───── DATA EXTRACT ─────

Below are the code and all the weights of a small trained network. Each question names an input and a class and asks about switching units off, where a switched-off unit gives its printed mean instead of its output.

import numpy as np


def w(rows, s, z=0):
    codes = np.array(rows[::2]) - 128.0
    scale = np.full(codes.shape[1], s)
    scale[-1] = z or s
    return codes * scale


def norm(h):
    return h / np.sqrt((h * h).mean(-1, keepdims=True) + 1e-5)


def f(y):
    return y / 2 * (1 + np.tanh(0.7978845608 * (y + 0.044715 * y**3)))


def log_softmax(a):
    a = a - a.max(-1, keepdims=True)
    return a - np.log(np.exp(a).sum(-1, keepdims=True))


def net(x, mask):
    res = np.array(x, float).reshape(1, 7) / 4 @ E
    u = 0
    for l in range(3):
        y = f(norm(res) @ A[l][:, :-1].T + A[l][:, -1])
        res = res + np.where(mask[u : u + 6], y, B[l][:, -1]) @ B[l][:, :-1]
        u += 6
    return log_softmax(norm(res)[-1] @ U[:, :-1].T + U[:, -1])


A, B = {}, {}
E = w([
[84,250,179,153,100,220,133],'x0',
[140,198,128,167,84,6,98],'x1',
[120,117,200,92,149,117,168],'x2',
[149,111,111,74,94,135,8],'x3',
[130,89,177,54,80,97,175],'x4',
[135,126,135,198,79,201,177],'x5',
[2,147,77,208,158,84,205],'x6',
],0.0051)
A[0] = w([
[74,150,69,180,153,169,108,101],'0.n0',
[173,123,169,155,99,86,182,180],'0.n1',
[108,184,117,114,94,93,69,7],'0.n2',
[131,75,102,144,117,156,254,48],'0.n3',
[149,121,118,117,126,67,106,122],'0.n4',
[138,131,83,117,121,106,56,129],'0.n5',
],0.0094,0.0019)
B[0] = w([
[130,235,77,64,254,139,47,253],'0.n0',
[103,192,116,145,205,171,118,211],'0.n1',
[130,142,186,42,117,82,182,191],'0.n2',
[89,113,213,133,103,100,186,250],'0.n3',
[96,80,160,165,108,155,72,205],'0.n4',
[154,57,176,175,125,212,145,227],'0.n5',
],0.0076,0.0033)
A[1] = w([
[58,73,182,155,127,153,214,5],'1.n0',
[93,220,140,107,101,57,183,71],'1.n1',
[126,192,143,87,83,137,120,70],'1.n2',
[124,119,150,117,121,199,243,106],'1.n3',
[49,199,51,171,183,177,122,206],'1.n4',
[72,39,103,113,206,2,139,173],'1.n5',
],0.0076,0.0028)
B[1] = w([
[150,61,149,150,63,77,158,167],'1.n0',
[100,149,2,104,136,148,22,188],'1.n1',
[127,162,148,145,83,95,204,144],'1.n2',
[181,45,119,175,177,77,136,175],'1.n3',
[58,166,141,207,146,153,83,254],'1.n4',
[80,165,144,166,201,179,159,226],'1.n5',
],0.0076,0.0063)
A[2] = w([
[85,190,157,121,50,128,137,77],'2.n0',
[53,40,130,176,179,113,164,7],'2.n1',
[211,129,120,163,100,176,137,188],'2.n2',
[133,136,174,109,127,119,1,110],'2.n3',
[214,116,68,102,143,172,69,67],'2.n4',
[132,75,141,55,165,157,110,123],'2.n5',
],0.0081,0.0016)
B[2] = w([
[143,180,26,102,172,80,165,154],'2.n0',
[173,169,171,124,80,87,218,254],'2.n1',
[55,144,93,182,152,157,122,164],'2.n2',
[230,35,179,187,116,101,150,221],'2.n3',
[182,1,115,144,96,176,50,169],'2.n4',
[130,137,53,214,151,164,130,172],'2.n5',
],0.0081,0.0046)
U = w([
[149,51,188,120,123,81,205,173],'0',
[167,12,111,135,133,188,31,123],'1',
[157,162,82,9,73,91,114,1],'2',
[53,189,96,165,204,153,118,194],'3',
],0.015,0.0048)

Each question gives the input, the list of numbers given to net, and the class t.
The units are the neurons (one row each of A and B). Each row of codes is followed by its name. A weight is (code - 128) times the scale printed after its matrix; where a second scale follows, it is the last column's (A, B and U).
mask holds one flag per neuron, layer by layer. A switched-off neuron (its flag False) gives its mean, the last column of its row in B, instead of its output. The means were averaged over made-up inputs and are rounded, as every weight is.
A unit's drop is (log p(t) with every unit on - log p(t) with that unit switched off) / (log p(t) with every unit on - log p(t) with every unit switched off).
The circuit of an input: a set's keep is (log p(t) with only the set's units on - log p(t) with every unit switched off) / (log p(t) with every unit on - log p(t) with every unit switched off). Starting from the 12 units with the biggest drops (on a tie, the unit counted first), units are removed one at a time, each time the one whose removal leaves the highest keep (on an exact tie, the one counted first), for as long as the keep stays at least 0.8.
circuit, biggest first: the units of the circuit, biggest drop first
unit that matters most: the unit with the biggest drop
top k neurons: the k neurons with the biggest drops, biggest first
k most important neurons of layer l: the k neurons of layer l with the biggest drops, biggest first
input [-6,-4,6,-6,-6,2,7], class 0: top 4 neurons => 0.n3, 1.n0, 2.n1, 1.n3
input [-4,-7,-7,-3,3,2,7], class 0: unit that matters most => 0.n3
input [3,8,0,-3,6,-5,-1], class 2: circuit, biggest first => 1.n4, 1.n1
input [-2,-7,-5,0,1,1,3], class 0: 2 most important neurons of layer 2 => 2.n1, 2.n2
input [7,4,5,-5,5,3,-7], class 3: top 2 neurons => 0.n1, 2.n2
input [-2,6,1,8,-2,-5,3], class 0: 2 most important neurons of layer 0 => 0.n2, 0.n0
input [-1,8,5,-6,6,-4,-7], class 1: 2 most important neurons of layer 1 => 1.n1, 1.n0
input [0,-1,-7,1,5,-1,1], class 1: 3 most important neurons of layer 0 => 0.n3, 0.n5, 0.n4
input [4,-5,5,-3,2,-5,6], class 0: top 2 neurons => 1.n0, 0.n3
input [4,3,3,8,-1,-2,3], class 2: top 3 neurons => 0.n2, 1.n2, 2.n0
input [-6,-1,5,-1,3,-2,-4], class 3: circuit, biggest first => 1.n5, 2.n5
input [6,7,4,7,6,1,8], class 2: 2 most important neurons of layer 0 => 0.n2, 0.n0
input [-7,-1,4,3,-3,3,4], class 0: top 2 neurons => 0.n3, 2.n1
input [5,2,-3,3,6,-6,-5], class 0: unit that matters most => 2.n3
input [1,5,-5,-4,-3,-8,-5], class 0: top 2 neurons => 0.n2, 1.n1
input [-4,7,8,-2,2,-6,-8], class 1: 2 most important neurons of layer 2 => 2.n1, 2.n5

─────

#### WHAT THIS TASK INVOLVES
Write out every record again, exactly as it was written.

#### ANSWER TO THE PROBLEM
Below are the code and all the weights of a small trained network. Each question names an input and a class and asks about switching units off, where a switched-off unit gives its printed mean instead of its output.

import numpy as np


def w(rows, s, z=0):
    codes = np.array(rows[::2]) - 128.0
    scale = np.full(codes.shape[1], s)
    scale[-1] = z or s
    return codes * scale


def norm(h):
    return h / np.sqrt((h * h).mean(-1, keepdims=True) + 1e-5)


def f(y):
    return y / 2 * (1 + np.tanh(0.7978845608 * (y + 0.044715 * y**3)))


def log_softmax(a):
    a = a - a.max(-1, keepdims=True)
    return a - np.log(np.exp(a).sum(-1, keepdims=True))


def net(x, mask):
    res = np.array(x, float).reshape(1, 7) / 4 @ E
    u = 0
    for l in range(3):
        y = f(norm(res) @ A[l][:, :-1].T + A[l][:, -1])
        res = res + np.where(mask[u : u + 6], y, B[l][:, -1]) @ B[l][:, :-1]
        u += 6
    return log_softmax(norm(res)[-1] @ U[:, :-1].T + U[:, -1])


A, B = {}, {}
E = w([
[84,250,179,153,100,220,133],'x0',
[140,198,128,167,84,6,98],'x1',
[120,117,200,92,149,117,168],'x2',
[149,111,111,74,94,135,8],'x3',
[130,89,177,54,80,97,175],'x4',
[135,126,135,198,79,201,177],'x5',
[2,147,77,208,158,84,205],'x6',
],0.0051)
A[0] = w([
[74,150,69,180,153,169,108,101],'0.n0',
[173,123,169,155,99,86,182,180],'0.n1',
[108,184,117,114,94,93,69,7],'0.n2',
[131,75,102,144,117,156,254,48],'0.n3',
[149,121,118,117,126,67,106,122],'0.n4',
[138,131,83,117,121,106,56,129],'0.n5',
],0.0094,0.0019)
B[0] = w([
[130,235,77,64,254,139,47,253],'0.n0',
[103,192,116,145,205,171,118,211],'0.n1',
[130,142,186,42,117,82,182,191],'0.n2',
[89,113,213,133,103,100,186,250],'0.n3',
[96,80,160,165,108,155,72,205],'0.n4',
[154,57,176,175,125,212,145,227],'0.n5',
],0.0076,0.0033)
A[1] = w([
[58,73,182,155,127,153,214,5],'1.n0',
[93,220,140,107,101,57,183,71],'1.n1',
[126,192,143,87,83,137,120,70],'1.n2',
[124,119,150,117,121,199,243,106],'1.n3',
[49,199,51,171,183,177,122,206],'1.n4',
[72,39,103,113,206,2,139,173],'1.n5',
],0.0076,0.0028)
B[1] = w([
[150,61,149,150,63,77,158,167],'1.n0',
[100,149,2,104,136,148,22,188],'1.n1',
[127,162,148,145,83,95,204,144],'1.n2',
[181,45,119,175,177,77,136,175],'1.n3',
[58,166,141,207,146,153,83,254],'1.n4',
[80,165,144,166,201,179,159,226],'1.n5',
],0.0076,0.0063)
A[2] = w([
[85,190,157,121,50,128,137,77],'2.n0',
[53,40,130,176,179,113,164,7],'2.n1',
[211,129,120,163,100,176,137,188],'2.n2',
[133,136,174,109,127,119,1,110],'2.n3',
[214,116,68,102,143,172,69,67],'2.n4',
[132,75,141,55,165,157,110,123],'2.n5',
],0.0081,0.0016)
B[2] = w([
[143,180,26,102,172,80,165,154],'2.n0',
[173,169,171,124,80,87,218,254],'2.n1',
[55,144,93,182,152,157,122,164],'2.n2',
[230,35,179,187,116,101,150,221],'2.n3',
[182,1,115,144,96,176,50,169],'2.n4',
[130,137,53,214,151,164,130,172],'2.n5',
],0.0081,0.0046)
U = w([
[149,51,188,120,123,81,205,173],'0',
[167,12,111,135,133,188,31,123],'1',
[157,162,82,9,73,91,114,1],'2',
[53,189,96,165,204,153,118,194],'3',
],0.015,0.0048)

Each question gives the input, the list of numbers given to net, and the class t.
The units are the neurons (one row each of A and B). Each row of codes is followed by its name. A weight is (code - 128) times the scale printed after its matrix; where a second scale follows, it is the last column's (A, B and U).
mask holds one flag per neuron, layer by layer. A switched-off neuron (its flag False) gives its mean, the last column of its row in B, instead of its output. The means were averaged over made-up inputs and are rounded, as every weight is.
A unit's drop is (log p(t) with every unit on - log p(t) with that unit switched off) / (log p(t) with every unit on - log p(t) with every unit switched off).
The circuit of an input: a set's keep is (log p(t) with only the set's units on - log p(t) with every unit switched off) / (log p(t) with every unit on - log p(t) with every unit switched off). Starting from the 12 units with the biggest drops (on a tie, the unit counted first), units are removed one at a time, each time the one whose removal leaves the highest keep (on an exact tie, the one counted first), for as long as the keep stays at least 0.8.
circuit, biggest first: the units of the circuit, biggest drop first
unit that matters most: the unit with the biggest drop
top k neurons: the k neurons with the biggest drops, biggest first
k most important neurons of layer l: the k neurons of layer l with the biggest drops, biggest first
input [-6,-4,6,-6,-6,2,7], class 0: top 4 neurons => 0.n3, 1.n0, 2.n1, 1.n3
input [-4,-7,-7,-3,3,2,7], class 0: unit that matters most => 0.n3
input [3,8,0,-3,6,-5,-1], class 2: circuit, biggest first => 1.n4, 1.n1
input [-2,-7,-5,0,1,1,3], class 0: 2 most important neurons of layer 2 => 2.n1, 2.n2
input [7,4,5,-5,5,3,-7], class 3: top 2 neurons => 0.n1, 2.n2
input [-2,6,1,8,-2,-5,3], class 0: 2 most important neurons of layer 0 => 0.n2, 0.n0
input [-1,8,5,-6,6,-4,-7], class 1: 2 most important neurons of layer 1 => 1.n1, 1.n0
input [0,-1,-7,1,5,-1,1], class 1: 3 most important neurons of layer 0 => 0.n3, 0.n5, 0.n4
input [4,-5,5,-3,2,-5,6], class 0: top 2 neurons => 1.n0, 0.n3
input [4,3,3,8,-1,-2,3], class 2: top 3 neurons => 0.n2, 1.n2, 2.n0
input [-6,-1,5,-1,3,-2,-4], class 3: circuit, biggest first => 1.n5, 2.n5
input [6,7,4,7,6,1,8], class 2: 2 most important neurons of layer 0 => 0.n2, 0.n0
input [-7,-1,4,3,-3,3,4], class 0: top 2 neurons => 0.n3, 2.n1
input [5,2,-3,3,6,-6,-5], class 0: unit that matters most => 2.n3
input [1,5,-5,-4,-3,-8,-5], class 0: top 2 neurons => 0.n2, 1.n1
input [-4,7,8,-2,2,-6,-8], class 1: 2 most important neurons of layer 2 => 2.n1, 2.n5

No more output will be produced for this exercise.